--- Exercise aim ---
Find the line in the entries below that contains "[.13 .14 .10". Repeat it exactly, and every line after it through the line that contains "[.06 .07 -.08".

--- Exercise inputs ---
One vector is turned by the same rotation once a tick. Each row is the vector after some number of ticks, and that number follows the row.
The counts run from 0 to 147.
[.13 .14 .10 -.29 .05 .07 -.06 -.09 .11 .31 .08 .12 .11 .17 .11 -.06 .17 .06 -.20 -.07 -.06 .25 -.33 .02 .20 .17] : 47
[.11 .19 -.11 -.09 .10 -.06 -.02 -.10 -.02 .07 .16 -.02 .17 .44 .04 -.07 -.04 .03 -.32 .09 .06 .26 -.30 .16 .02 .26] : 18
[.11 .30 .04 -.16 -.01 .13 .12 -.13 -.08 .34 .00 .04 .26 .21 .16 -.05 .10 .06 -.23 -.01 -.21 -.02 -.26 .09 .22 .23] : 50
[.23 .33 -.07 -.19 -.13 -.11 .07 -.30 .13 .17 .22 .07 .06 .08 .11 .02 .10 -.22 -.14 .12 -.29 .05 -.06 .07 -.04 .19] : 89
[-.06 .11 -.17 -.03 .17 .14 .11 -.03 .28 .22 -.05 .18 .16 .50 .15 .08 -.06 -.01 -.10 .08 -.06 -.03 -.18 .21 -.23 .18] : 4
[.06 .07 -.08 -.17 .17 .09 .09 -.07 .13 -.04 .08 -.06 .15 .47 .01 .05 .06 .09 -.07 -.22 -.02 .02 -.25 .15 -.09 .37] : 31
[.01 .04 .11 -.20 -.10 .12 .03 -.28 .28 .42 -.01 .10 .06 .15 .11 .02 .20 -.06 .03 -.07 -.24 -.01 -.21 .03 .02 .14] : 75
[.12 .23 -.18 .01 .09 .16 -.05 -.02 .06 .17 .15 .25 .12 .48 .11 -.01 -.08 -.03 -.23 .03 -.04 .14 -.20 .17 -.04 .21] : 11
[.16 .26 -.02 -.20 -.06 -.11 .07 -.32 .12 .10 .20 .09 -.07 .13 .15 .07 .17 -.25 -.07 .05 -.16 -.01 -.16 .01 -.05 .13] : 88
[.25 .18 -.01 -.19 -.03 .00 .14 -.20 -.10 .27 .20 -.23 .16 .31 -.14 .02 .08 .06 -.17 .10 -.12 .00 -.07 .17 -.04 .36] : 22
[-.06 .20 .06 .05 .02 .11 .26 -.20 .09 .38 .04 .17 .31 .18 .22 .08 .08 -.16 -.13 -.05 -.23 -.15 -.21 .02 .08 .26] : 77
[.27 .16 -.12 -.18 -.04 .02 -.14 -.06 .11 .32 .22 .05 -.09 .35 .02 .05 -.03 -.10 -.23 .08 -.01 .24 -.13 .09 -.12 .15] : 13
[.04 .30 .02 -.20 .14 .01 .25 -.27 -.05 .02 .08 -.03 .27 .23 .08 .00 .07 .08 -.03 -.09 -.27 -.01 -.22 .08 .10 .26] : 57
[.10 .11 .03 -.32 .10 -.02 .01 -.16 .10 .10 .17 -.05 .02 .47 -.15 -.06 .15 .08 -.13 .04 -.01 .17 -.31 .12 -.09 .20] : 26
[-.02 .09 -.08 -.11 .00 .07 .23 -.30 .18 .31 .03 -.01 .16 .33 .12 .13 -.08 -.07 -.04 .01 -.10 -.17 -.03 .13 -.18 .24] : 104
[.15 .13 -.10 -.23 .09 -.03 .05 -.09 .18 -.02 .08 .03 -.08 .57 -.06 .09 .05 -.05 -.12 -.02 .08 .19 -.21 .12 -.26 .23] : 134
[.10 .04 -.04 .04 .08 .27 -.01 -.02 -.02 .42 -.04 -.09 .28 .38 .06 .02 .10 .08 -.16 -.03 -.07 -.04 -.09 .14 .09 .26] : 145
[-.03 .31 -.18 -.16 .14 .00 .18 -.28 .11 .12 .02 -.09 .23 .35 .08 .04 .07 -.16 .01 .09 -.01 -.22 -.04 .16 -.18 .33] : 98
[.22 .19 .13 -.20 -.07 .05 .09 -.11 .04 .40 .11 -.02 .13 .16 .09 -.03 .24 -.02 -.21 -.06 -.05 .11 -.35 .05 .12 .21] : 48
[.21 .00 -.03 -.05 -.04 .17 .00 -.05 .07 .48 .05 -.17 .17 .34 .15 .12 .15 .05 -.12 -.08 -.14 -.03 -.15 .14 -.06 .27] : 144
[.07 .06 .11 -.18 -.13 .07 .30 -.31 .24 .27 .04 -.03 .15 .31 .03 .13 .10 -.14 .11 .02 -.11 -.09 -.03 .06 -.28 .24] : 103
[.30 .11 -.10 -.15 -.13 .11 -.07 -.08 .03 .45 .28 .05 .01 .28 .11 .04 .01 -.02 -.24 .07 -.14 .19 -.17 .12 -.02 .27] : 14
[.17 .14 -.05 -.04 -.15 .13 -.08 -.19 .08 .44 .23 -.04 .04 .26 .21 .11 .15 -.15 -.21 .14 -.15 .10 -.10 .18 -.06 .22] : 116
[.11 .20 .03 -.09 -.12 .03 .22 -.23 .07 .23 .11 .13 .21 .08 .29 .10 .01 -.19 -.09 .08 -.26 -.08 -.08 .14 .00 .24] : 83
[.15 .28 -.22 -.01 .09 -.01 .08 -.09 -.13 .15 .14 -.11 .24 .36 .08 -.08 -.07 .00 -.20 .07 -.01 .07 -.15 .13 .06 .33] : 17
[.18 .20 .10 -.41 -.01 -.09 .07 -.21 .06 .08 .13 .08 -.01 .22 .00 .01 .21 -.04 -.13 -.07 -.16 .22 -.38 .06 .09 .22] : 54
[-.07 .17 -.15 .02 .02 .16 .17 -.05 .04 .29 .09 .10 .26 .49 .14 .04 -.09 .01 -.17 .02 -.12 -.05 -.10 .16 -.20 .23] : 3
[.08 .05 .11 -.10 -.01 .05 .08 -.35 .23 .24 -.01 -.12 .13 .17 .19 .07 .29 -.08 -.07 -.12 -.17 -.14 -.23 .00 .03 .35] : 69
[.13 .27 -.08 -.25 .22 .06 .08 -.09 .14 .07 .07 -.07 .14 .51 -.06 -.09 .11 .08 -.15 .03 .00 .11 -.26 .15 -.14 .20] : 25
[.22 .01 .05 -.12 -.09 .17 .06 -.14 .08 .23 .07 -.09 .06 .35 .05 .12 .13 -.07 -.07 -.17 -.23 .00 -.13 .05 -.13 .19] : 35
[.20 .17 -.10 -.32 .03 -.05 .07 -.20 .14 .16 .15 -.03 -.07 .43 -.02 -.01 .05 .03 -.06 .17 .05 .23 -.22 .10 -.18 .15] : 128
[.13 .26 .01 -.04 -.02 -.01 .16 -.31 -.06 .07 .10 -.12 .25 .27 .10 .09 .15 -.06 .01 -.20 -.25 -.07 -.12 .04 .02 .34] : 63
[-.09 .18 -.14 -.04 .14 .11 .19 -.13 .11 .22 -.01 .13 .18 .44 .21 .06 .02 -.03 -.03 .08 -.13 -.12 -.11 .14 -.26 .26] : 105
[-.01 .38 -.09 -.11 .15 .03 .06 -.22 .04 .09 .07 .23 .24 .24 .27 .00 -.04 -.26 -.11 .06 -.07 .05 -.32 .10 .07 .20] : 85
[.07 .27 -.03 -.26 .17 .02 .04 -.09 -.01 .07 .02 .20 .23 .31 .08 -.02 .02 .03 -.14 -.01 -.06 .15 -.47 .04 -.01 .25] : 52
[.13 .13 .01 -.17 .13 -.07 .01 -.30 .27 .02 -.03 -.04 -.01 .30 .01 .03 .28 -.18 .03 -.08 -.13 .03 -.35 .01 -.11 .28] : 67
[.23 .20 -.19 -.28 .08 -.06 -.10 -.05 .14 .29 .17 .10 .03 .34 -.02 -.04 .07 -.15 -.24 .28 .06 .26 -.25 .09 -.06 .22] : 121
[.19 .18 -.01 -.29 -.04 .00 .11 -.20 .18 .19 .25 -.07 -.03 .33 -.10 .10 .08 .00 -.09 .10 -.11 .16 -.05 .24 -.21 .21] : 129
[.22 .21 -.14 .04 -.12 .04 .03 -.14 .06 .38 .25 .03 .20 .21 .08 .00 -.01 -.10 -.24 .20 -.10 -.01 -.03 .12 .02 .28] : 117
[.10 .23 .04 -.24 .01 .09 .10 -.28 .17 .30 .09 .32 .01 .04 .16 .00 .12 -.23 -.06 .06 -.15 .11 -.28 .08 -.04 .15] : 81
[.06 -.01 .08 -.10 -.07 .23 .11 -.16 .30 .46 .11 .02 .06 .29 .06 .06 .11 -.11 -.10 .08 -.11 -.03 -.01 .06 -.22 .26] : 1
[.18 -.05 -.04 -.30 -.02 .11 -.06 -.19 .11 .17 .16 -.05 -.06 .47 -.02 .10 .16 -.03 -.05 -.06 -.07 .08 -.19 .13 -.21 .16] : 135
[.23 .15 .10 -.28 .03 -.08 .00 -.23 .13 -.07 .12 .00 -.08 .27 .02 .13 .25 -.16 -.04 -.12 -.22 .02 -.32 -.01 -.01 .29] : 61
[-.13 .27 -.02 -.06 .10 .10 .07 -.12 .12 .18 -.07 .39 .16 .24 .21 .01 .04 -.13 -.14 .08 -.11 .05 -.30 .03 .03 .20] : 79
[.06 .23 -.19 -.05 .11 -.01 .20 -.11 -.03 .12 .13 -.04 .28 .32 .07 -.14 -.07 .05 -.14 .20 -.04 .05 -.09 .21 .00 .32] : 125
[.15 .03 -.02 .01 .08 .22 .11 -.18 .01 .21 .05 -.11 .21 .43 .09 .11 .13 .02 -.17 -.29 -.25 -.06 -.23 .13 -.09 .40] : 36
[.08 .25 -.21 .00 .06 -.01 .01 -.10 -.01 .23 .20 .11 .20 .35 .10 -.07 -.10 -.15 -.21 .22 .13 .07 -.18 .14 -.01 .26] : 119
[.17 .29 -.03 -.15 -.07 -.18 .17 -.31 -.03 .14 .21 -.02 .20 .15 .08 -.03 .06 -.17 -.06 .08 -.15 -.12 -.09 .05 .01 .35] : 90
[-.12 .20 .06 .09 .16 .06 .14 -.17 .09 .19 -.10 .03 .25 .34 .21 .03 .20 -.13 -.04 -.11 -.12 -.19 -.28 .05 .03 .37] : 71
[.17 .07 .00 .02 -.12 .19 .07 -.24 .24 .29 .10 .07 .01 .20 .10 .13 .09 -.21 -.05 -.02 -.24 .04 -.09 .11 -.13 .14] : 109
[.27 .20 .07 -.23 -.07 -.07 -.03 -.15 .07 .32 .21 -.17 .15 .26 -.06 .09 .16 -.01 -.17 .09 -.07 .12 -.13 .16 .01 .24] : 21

--- Finished exercise ---
[.13 .14 .10 -.29 .05 .07 -.06 -.09 .11 .31 .08 .12 .11 .17 .11 -.06 .17 .06 -.20 -.07 -.06 .25 -.33 .02 .20 .17] : 47
[.11 .19 -.11 -.09 .10 -.06 -.02 -.10 -.02 .07 .16 -.02 .17 .44 .04 -.07 -.04 .03 -.32 .09 .06 .26 -.30 .16 .02 .26] : 18
[.11 .30 .04 -.16 -.01 .13 .12 -.13 -.08 .34 .00 .04 .26 .21 .16 -.05 .10 .06 -.23 -.01 -.21 -.02 -.26 .09 .22 .23] : 50
[.23 .33 -.07 -.19 -.13 -.11 .07 -.30 .13 .17 .22 .07 .06 .08 .11 .02 .10 -.22 -.14 .12 -.29 .05 -.06 .07 -.04 .19] : 89
[-.06 .11 -.17 -.03 .17 .14 .11 -.03 .28 .22 -.05 .18 .16 .50 .15 .08 -.06 -.01 -.10 .08 -.06 -.03 -.18 .21 -.23 .18] : 4
[.06 .07 -.08 -.17 .17 .09 .09 -.07 .13 -.04 .08 -.06 .15 .47 .01 .05 .06 .09 -.07 -.22 -.02 .02 -.25 .15 -.09 .37] : 31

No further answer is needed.